Your objective:
Retype the records below exactly. Leave nothing out.

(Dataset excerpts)
[[109 124 145 130 140 115 109 139 138 129 131 117 122 141 120]
 [133 150 139 118 147 125 145 116 143 148 111 147 139 123 142]
 [127 110 150 127 110 144 120 111 121 111 125 110 110 133 116]
 [149 132 121 114 122 148 132 108 130 140 107 145 139 123 139]
 [136 147 115 109 141 117 122 112 143 141 108 147 136 109 131]
 [125 114 152 110 144 124 125 110 141 108 115 131 109 143 112]
 [130 134 138 112 136 134 109 115 134 140 107 127 149 110 119]
 [108 128 146 138 146 125 129 136 145 131 137 135 138 136 128]
 [125 141 118 145 113 141 147 144 106 139 144 110 137 138 141]
 [146 132 109 133 111 144 151 124 113 125 133 135 121 114 142]] ==> 109

[[131 129 122 137 127 136 141 123 112 146 124 134]
 [116 123 128 104 129 132 136 118 132 121 130 134]
 [129 123 129 133 125 130 134 124 112 121 125 119]
 [134 121 143 111 121 135 139 129 128 130 126 126]
 [130 112 130 117 115 143 133 130 133 120 118 141]
 [128 143 123 119 140 127 149 125 125 137 132 129]
 [117 111 136 137 129 115 134 125 131 142 123 141]
 [131 111 138 118 126 138 120 118 130 113 109 126]
 [116 126 144 114 126 122 130 134 113 123 138 124]] ==> 131

[[125 127 143 143 135 149 149 135 103 111 124]
 [121 129 137 119 133 109 141 149 128 108  99]
 [117 153 114 125 135  99 154 117 127 123 119]
 [118 114 136 141 129 140 112 151 152 127 113]
 [136 123 103 142 131 151 132 129 102 112 125]
 [101 152 105 129 129 132 114 118 132 145 111]
 [153 104 126 132 134 151 108 134 148 116 142]
 [129 123 101 145 138 148 113 127 110 110 115]
 [122 126 122 124 135 116 116 115 145 149 124]] ==> 125

[[135 138 139 134 136 136 135 139 130 123 132 116 139 139 128 115]
 [123 129 126 147 117 128 136 128 116 133 115 131 134 129 110 121]
 [131 138 141 146 140 133 148 145 136 116 125 113 143 143 124 112]
 [128 135 143 144 142 129 146 144 139 114 125 114 138 141 120 114]
 [147 150 145 133 142 147 136 146 128 122 141 106 151 149 137 105]
 [128 130 131 132 128 129 130 131 124 125 126 122 131 131 122 120]] ==> 135

[[128 125 124 123 127 128 127 126 131 128 124 130 124]
 [127 127 131 128 128 123 127 128 130 135 133 126 130]
 [123 121 129 120 129 126 129 126 131 135 124 117 128]
 [138 150 115 125 134 117 133 136 110 112 103 123 136]
 [122 129 120 123 124 119 115 129 136 128 118 135 132]
 [131 129 122 128 125 126 122 126 130 128 124 135 130]
 [123 119 133 123 128 129 131 129 129 132 128 124 131]] ==> 128

[[127  99 116 127 148 135 151]
 [132 107 134 120 153 145 156]
 [131 141 110 137 108 106  98]
 [130 140 126 143 135 108 106]
 [139 145 135 115 128 129 116]
 [123 108 133 130 151 147 154]] ==> 127
---
[[118 113 108 127]
 [152 112 112 134]] -> 118

[[114 138 104 128 117 136]
 [140 110 138 128 116 137]
 [121 144 128 123 105 124]] -> 140

[[129 133 141 119 151 128]
 [142 129 131 127 121 128]
 [113 127 111 126 140 124]] -> 142

[[105 138 145 138]
 [126 126 127 129]] -> 105

[[113 132 149 139 106]
 [122 137 137 121 119]
 [118 131 120 121 144]] -> 122

[[110 149  98 142 130]
 [126 120 134 115 139]] -> 110

[[125 146 115 136 141 132 111]
 [135 134 106 155 115 134 130]
 [140 148 111 127 112 116 144]] -> 135

[[106 119 143 143 134 128]
 [107 127 116 109 135 140]
 [123 112 123 136 118 103]] -> 107
---
[[133 111 118 134 112 144 129]
 [129 143 146 137 155 138 137]
 [148 130 125 134 143 141 124]] ans = 155

[[117 119 118 123]
 [108 128 101 130]] ans = 119

[[123 135 126 131 151]
 [129 104 139 118 100]
 [120 144 102 144 112]] ans = 139

[[158 116 105 125 152]
 [150 116 132 107 147]
 [106 139 129 122 108]] ans = 132

[[105 112 135 132 127]
 [116 133 150 134 120]
 [125 113 123 109 140]] ans = 150

[[123 121 127 123 153 132]
 [129 129 129 129 129 133]] ans = 123
---
[129, 105, 125, 143, 123, 138, 130]
143, 143

[154, 109, 130, 133, 125]
130, 154

[[105, 119, 109, 145, 139],
 [123, 128, 108, 140, 119],
 [144, 134, 140, 130, 108]]
108, 145

[139, 138, 106, 133, 122]
106, 139

[133, 117, 127, 141, 111, 138, 153]
141, 153

[119, 106, 105, 131, 100, 115, 115]
131, 131
---
[140, 105, 136, 134, 129]
140
[[116, 124, 123, 133], [116, 126, 123, 134], [104, 124, 117, 141]]
134
[99, 135, 150, 126, 125, 144]
135
[123, 124, 143, 128, 125, 101]
124
[[117, 114, 109, 110, 142, 146], [144, 104, 145, 111, 149, 150], [143, 107, 150, 110, 148, 148]]
107
[[128, 103, 152, 148, 140, 158], [148, 100, 101, 137, 142, 112]]
100
[98, 101, 116, 145, 106, 153, 124]
116
[116, 129, 148, 158, 122, 144, 129]
148
---
140,109,135,100
124,117,138,109
-> 138

135,115,153,129,110,144,115
107,127,107,116,118,112,134
133,125,118,132,147,132,120
-> 112

123,139,137,121,139,114
133,137,104,135,108,110
-> 108

143,130,125,133,106
121,131,134,125,134
-> 125

104,127,132,124
132,141,125,144
140,123,123,122
-> 125

109,120,105,117,113,115
138,126,125,126,122,138
-> 122
---
Q:
[[147 125 127 154]
 [137 127 117 130]]
A: 125

Q: [148 140 152 126 138 116]
A: 140

Q:
[[125 121 126 107 128 125 126]
 [129 127 105 130 129 115 128]]
A: 121

Q:
[[128 119 127 134 114 119 149]
 [110 156 138 135 137 128 109]]
A: 119

Q: [152 146 145 155]
A: 146

Q: [155 114 140 136]
A: 114

Q: [123 150 104 134 118]
A: 150

Q: [154 122 113 104]
A: 122
---
146  122  141  102  144  139  137 -> 146, 144

116  139  107  130
135  112  123  128
152  156  102  143
-> 156, 152

127  101  121  117  132  148  143 -> 148, 143

130  128  129  131  127
116  157  110  145  115
-> 157, 145

118  133  126  148  118
124  105  131  125  100
124  142  127  135  140
-> 148, 142

125  130  155  130  117  146 -> 155, 146

102  111  122  105  112 -> 122, 112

Response to this task:
[[109 124 145 130 140 115 109 139 138 129 131 117 122 141 120]
 [133 150 139 118 147 125 145 116 143 148 111 147 139 123 142]
 [127 110 150 127 110 144 120 111 121 111 125 110 110 133 116]
 [149 132 121 114 122 148 132 108 130 140 107 145 139 123 139]
 [136 147 115 109 141 117 122 112 143 141 108 147 136 109 131]
 [125 114 152 110 144 124 125 110 141 108 115 131 109 143 112]
 [130 134 138 112 136 134 109 115 134 140 107 127 149 110 119]
 [108 128 146 138 146 125 129 136 145 131 137 135 138 136 128]
 [125 141 118 145 113 141 147 144 106 139 144 110 137 138 141]
 [146 132 109 133 111 144 151 124 113 125 133 135 121 114 142]] ==> 109

[[131 129 122 137 127 136 141 123 112 146 124 134]
 [116 123 128 104 129 132 136 118 132 121 130 134]
 [129 123 129 133 125 130 134 124 112 121 125 119]
 [134 121 143 111 121 135 139 129 128 130 126 126]
 [130 112 130 117 115 143 133 130 133 120 118 141]
 [128 143 123 119 140 127 149 125 125 137 132 129]
 [117 111 136 137 129 115 134 125 131 142 123 141]
 [131 111 138 118 126 138 120 118 130 113 109 126]
 [116 126 144 114 126 122 130 134 113 123 138 124]] ==> 131

[[125 127 143 143 135 149 149 135 103 111 124]
 [121 129 137 119 133 109 141 149 128 108  99]
 [117 153 114 125 135  99 154 117 127 123 119]
 [118 114 136 141 129 140 112 151 152 127 113]
 [136 123 103 142 131 151 132 129 102 112 125]
 [101 152 105 129 129 132 114 118 132 145 111]
 [153 104 126 132 134 151 108 134 148 116 142]
 [129 123 101 145 138 148 113 127 110 110 115]
 [122 126 122 124 135 116 116 115 145 149 124]] ==> 125

[[135 138 139 134 136 136 135 139 130 123 132 116 139 139 128 115]
 [123 129 126 147 117 128 136 128 116 133 115 131 134 129 110 121]
 [131 138 141 146 140 133 148 145 136 116 125 113 143 143 124 112]
 [128 135 143 144 142 129 146 144 139 114 125 114 138 141 120 114]
 [147 150 145 133 142 147 136 146 128 122 141 106 151 149 137 105]
 [128 130 131 132 128 129 130 131 124 125 126 122 131 131 122 120]] ==> 135

[[128 125 124 123 127 128 127 126 131 128 124 130 124]
 [127 127 131 128 128 123 127 128 130 135 133 126 130]
 [123 121 129 120 129 126 129 126 131 135 124 117 128]
 [138 150 115 125 134 117 133 136 110 112 103 123 136]
 [122 129 120 123 124 119 115 129 136 128 118 135 132]
 [131 129 122 128 125 126 122 126 130 128 124 135 130]
 [123 119 133 123 128 129 131 129 129 132 128 124 131]] ==> 128

[[127  99 116 127 148 135 151]
 [132 107 134 120 153 145 156]
 [131 141 110 137 108 106  98]
 [130 140 126 143 135 108 106]
 [139 145 135 115 128 129 116]
 [123 108 133 130 151 147 154]] ==> 127
---
[[118 113 108 127]
 [152 112 112 134]] -> 118

[[114 138 104 128 117 136]
 [140 110 138 128 116 137]
 [121 144 128 123 105 124]] -> 140

[[129 133 141 119 151 128]
 [142 129 131 127 121 128]
 [113 127 111 126 140 124]] -> 142

[[105 138 145 138]
 [126 126 127 129]] -> 105

[[113 132 149 139 106]
 [122 137 137 121 119]
 [118 131 120 121 144]] -> 122

[[110 149  98 142 130]
 [126 120 134 115 139]] -> 110

[[125 146 115 136 141 132 111]
 [135 134 106 155 115 134 130]
 [140 148 111 127 112 116 144]] -> 135

[[106 119 143 143 134 128]
 [107 127 116 109 135 140]
 [123 112 123 136 118 103]] -> 107
---
[[133 111 118 134 112 144 129]
 [129 143 146 137 155 138 137]
 [148 130 125 134 143 141 124]] ans = 155

[[117 119 118 123]
 [108 128 101 130]] ans = 119

[[123 135 126 131 151]
 [129 104 139 118 100]
 [120 144 102 144 112]] ans = 139

[[158 116 105 125 152]
 [150 116 132 107 147]
 [106 139 129 122 108]] ans = 132

[[105 112 135 132 127]
 [116 133 150 134 120]
 [125 113 123 109 140]] ans = 150

[[123 121 127 123 153 132]
 [129 129 129 129 129 133]] ans = 123
---
[129, 105, 125, 143, 123, 138, 130]
143, 143

[154, 109, 130, 133, 125]
130, 154

[[105, 119, 109, 145, 139],
 [123, 128, 108, 140, 119],
 [144, 134, 140, 130, 108]]
108, 145

[139, 138, 106, 133, 122]
106, 139

[133, 117, 127, 141, 111, 138, 153]
141, 153

[119, 106, 105, 131, 100, 115, 115]
131, 131
---
[140, 105, 136, 134, 129]
140
[[116, 124, 123, 133], [116, 126, 123, 134], [104, 124, 117, 141]]
134
[99, 135, 150, 126, 125, 144]
135
[123, 124, 143, 128, 125, 101]
124
[[117, 114, 109, 110, 142, 146], [144, 104, 145, 111, 149, 150], [143, 107, 150, 110, 148, 148]]
107
[[128, 103, 152, 148, 140, 158], [148, 100, 101, 137, 142, 112]]
100
[98, 101, 116, 145, 106, 153, 124]
116
[116, 129, 148, 158, 122, 144, 129]
148
---
140,109,135,100
124,117,138,109
-> 138

135,115,153,129,110,144,115
107,127,107,116,118,112,134
133,125,118,132,147,132,120
-> 112

123,139,137,121,139,114
133,137,104,135,108,110
-> 108

143,130,125,133,106
121,131,134,125,134
-> 125

104,127,132,124
132,141,125,144
140,123,123,122
-> 125

109,120,105,117,113,115
138,126,125,126,122,138
-> 122
---
Q:
[[147 125 127 154]
 [137 127 117 130]]
A: 125

Q: [148 140 152 126 138 116]
A: 140

Q:
[[125 121 126 107 128 125 126]
 [129 127 105 130 129 115 128]]
A: 121

Q:
[[128 119 127 134 114 119 149]
 [110 156 138 135 137 128 109]]
A: 119

Q: [152 146 145 155]
A: 146

Q: [155 114 140 136]
A: 114

Q: [123 150 104 134 118]
A: 150

Q: [154 122 113 104]
A: 122
---
146  122  141  102  144  139  137 -> 146, 144

116  139  107  130
135  112  123  128
152  156  102  143
-> 156, 152

127  101  121  117  132  148  143 -> 148, 143

130  128  129  131  127
116  157  110  145  115
-> 157, 145

118  133  126  148  118
124  105  131  125  100
124  142  127  135  140
-> 148, 142

125  130  155  130  117  146 -> 155, 146

102  111  122  105  112 -> 122, 112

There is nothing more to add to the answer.